#### [Requirement]
In the records below, tally the lines that contain the word "lugif" and give only that number.

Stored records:
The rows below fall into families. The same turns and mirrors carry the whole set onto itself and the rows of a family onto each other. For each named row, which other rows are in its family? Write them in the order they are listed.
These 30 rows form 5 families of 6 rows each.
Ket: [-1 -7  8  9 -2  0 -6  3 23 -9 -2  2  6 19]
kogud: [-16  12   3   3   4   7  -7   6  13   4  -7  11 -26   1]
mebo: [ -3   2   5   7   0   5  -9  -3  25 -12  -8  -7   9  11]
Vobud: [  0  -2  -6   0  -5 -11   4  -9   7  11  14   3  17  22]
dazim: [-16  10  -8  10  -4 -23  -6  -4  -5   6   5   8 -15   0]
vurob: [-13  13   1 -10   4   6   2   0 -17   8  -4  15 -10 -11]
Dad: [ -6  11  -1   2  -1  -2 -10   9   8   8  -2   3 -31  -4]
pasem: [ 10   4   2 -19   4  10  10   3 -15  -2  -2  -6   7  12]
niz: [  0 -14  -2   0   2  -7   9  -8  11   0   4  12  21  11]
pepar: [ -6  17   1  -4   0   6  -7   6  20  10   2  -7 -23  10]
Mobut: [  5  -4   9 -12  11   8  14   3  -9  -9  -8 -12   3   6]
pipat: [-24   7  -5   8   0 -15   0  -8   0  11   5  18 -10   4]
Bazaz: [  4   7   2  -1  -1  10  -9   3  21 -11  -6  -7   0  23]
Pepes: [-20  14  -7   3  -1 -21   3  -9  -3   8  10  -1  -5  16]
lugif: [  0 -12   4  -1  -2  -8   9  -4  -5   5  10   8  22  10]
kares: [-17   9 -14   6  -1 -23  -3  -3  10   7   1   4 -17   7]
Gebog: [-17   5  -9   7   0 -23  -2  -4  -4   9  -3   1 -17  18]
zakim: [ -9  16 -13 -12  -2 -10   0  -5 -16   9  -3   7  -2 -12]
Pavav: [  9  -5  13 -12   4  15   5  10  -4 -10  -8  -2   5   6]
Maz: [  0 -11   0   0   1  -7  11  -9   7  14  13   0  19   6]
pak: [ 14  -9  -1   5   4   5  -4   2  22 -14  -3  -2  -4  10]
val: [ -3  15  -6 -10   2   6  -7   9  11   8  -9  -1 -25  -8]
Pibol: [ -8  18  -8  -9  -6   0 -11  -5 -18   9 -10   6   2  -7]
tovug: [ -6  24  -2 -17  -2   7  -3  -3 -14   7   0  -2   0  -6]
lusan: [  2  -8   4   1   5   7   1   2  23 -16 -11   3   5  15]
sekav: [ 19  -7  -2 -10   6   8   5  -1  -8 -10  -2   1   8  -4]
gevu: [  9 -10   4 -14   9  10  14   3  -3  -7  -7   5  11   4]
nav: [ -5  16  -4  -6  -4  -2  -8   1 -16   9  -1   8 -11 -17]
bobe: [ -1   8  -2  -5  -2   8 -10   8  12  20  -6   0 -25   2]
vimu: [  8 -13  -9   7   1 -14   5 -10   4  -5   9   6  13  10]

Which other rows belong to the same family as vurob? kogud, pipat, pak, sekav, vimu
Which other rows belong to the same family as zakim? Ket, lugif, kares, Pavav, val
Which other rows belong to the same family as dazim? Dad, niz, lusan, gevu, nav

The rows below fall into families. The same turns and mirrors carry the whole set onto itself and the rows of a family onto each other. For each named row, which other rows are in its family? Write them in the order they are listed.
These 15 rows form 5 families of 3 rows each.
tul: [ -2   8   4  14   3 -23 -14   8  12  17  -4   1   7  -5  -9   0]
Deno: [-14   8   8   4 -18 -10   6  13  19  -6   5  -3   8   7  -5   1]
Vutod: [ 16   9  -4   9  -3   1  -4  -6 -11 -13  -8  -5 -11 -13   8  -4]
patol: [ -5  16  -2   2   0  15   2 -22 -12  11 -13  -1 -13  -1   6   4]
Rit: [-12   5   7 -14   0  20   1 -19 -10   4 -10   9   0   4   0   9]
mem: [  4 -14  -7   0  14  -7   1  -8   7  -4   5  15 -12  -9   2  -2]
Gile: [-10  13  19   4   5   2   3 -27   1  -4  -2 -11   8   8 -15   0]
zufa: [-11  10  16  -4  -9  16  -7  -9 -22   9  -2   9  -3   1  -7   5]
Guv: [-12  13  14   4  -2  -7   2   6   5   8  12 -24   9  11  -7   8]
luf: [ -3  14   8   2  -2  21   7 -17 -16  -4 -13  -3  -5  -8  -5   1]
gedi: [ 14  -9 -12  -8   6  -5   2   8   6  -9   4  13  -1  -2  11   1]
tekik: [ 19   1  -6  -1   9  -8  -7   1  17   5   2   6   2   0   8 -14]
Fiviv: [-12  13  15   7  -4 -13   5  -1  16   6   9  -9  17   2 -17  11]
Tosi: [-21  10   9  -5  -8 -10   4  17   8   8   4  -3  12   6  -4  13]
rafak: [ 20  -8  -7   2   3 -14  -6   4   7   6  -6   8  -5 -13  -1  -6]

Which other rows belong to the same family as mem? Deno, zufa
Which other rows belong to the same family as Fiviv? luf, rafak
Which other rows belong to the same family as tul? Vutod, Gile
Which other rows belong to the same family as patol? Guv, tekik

#### [Written response]
2